PROBLEM REQUIREMENTS - Looking at each line of the data below, tally those that contain the word "least" and give only the total.

[Data entries]

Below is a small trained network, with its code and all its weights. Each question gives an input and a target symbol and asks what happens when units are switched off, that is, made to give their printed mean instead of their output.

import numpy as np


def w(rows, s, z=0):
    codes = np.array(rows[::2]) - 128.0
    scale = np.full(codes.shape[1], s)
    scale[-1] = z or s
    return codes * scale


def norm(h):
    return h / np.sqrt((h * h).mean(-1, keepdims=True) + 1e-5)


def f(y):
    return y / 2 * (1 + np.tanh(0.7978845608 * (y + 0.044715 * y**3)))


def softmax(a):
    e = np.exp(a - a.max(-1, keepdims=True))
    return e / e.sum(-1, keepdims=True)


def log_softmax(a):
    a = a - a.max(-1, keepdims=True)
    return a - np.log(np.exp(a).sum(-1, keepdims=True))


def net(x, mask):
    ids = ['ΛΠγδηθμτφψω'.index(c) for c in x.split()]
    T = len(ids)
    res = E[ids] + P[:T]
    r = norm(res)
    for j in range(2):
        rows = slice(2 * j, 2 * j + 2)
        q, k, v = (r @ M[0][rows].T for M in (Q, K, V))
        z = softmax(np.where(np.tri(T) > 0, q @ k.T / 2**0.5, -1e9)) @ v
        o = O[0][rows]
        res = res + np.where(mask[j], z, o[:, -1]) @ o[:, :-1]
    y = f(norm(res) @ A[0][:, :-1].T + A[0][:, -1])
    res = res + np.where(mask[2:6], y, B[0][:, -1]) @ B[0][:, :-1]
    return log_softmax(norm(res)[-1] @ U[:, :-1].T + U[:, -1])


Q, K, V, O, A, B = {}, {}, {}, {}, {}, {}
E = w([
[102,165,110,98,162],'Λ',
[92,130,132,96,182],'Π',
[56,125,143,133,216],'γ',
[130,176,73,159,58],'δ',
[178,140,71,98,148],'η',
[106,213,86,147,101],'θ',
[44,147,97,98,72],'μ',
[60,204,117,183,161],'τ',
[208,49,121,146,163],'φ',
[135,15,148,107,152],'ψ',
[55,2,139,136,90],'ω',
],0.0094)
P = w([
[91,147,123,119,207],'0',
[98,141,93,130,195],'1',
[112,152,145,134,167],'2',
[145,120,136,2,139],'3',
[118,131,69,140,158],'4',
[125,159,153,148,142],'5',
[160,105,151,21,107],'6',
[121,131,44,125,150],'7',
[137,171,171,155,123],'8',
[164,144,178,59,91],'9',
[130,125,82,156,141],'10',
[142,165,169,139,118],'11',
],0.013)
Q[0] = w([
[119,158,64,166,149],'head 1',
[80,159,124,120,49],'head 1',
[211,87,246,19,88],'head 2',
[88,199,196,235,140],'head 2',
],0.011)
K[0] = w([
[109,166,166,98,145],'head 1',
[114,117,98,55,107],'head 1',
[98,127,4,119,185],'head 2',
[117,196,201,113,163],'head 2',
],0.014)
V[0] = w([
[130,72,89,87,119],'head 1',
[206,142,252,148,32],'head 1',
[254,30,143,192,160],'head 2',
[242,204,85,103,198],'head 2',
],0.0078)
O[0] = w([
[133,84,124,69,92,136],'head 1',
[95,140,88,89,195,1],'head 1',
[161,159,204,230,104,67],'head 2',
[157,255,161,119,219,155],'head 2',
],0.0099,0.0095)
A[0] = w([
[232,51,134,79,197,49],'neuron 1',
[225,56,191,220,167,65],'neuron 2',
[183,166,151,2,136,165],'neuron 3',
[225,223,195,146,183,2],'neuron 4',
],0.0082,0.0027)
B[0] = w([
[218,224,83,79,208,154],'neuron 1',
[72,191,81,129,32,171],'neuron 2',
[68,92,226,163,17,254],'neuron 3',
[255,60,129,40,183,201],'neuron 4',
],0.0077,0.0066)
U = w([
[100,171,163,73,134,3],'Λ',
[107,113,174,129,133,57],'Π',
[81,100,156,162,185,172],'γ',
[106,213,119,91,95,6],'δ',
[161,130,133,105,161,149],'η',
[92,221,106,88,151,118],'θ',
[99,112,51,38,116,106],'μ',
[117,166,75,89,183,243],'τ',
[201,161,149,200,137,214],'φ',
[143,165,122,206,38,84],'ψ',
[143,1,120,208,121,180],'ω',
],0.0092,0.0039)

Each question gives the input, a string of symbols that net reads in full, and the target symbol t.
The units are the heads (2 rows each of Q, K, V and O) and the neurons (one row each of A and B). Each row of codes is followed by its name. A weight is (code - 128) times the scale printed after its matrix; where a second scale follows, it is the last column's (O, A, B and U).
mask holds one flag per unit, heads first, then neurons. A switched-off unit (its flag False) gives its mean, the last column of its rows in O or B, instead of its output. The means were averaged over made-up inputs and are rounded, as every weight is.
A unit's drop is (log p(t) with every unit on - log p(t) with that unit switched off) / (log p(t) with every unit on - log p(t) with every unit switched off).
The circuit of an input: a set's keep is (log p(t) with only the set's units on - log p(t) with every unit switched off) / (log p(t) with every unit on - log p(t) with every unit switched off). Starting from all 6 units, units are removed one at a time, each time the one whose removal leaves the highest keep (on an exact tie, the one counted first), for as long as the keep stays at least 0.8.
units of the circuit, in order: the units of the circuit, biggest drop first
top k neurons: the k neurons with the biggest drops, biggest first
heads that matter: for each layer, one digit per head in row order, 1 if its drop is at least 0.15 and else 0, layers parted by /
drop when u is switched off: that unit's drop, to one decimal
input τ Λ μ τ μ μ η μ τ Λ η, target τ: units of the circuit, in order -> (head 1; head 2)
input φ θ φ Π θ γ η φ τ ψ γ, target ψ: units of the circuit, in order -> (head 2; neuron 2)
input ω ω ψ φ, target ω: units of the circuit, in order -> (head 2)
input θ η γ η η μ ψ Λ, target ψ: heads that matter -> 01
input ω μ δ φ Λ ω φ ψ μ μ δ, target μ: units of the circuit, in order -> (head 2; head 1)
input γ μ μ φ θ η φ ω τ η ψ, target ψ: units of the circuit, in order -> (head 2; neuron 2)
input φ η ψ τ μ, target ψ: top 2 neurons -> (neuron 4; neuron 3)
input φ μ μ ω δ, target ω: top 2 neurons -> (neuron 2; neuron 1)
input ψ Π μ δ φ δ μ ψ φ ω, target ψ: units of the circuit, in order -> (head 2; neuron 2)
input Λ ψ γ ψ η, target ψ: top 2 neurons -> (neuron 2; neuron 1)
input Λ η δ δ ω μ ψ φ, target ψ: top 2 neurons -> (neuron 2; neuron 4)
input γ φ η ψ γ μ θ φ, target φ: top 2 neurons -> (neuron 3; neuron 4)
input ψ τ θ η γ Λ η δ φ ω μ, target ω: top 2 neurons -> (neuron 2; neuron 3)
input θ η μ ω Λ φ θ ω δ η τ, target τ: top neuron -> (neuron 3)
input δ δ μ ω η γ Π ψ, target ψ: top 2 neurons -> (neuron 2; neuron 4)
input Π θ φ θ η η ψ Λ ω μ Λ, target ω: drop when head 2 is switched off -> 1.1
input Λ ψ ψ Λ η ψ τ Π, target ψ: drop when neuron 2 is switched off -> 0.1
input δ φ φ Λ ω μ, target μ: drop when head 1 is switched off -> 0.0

ANSWER SECTION - 2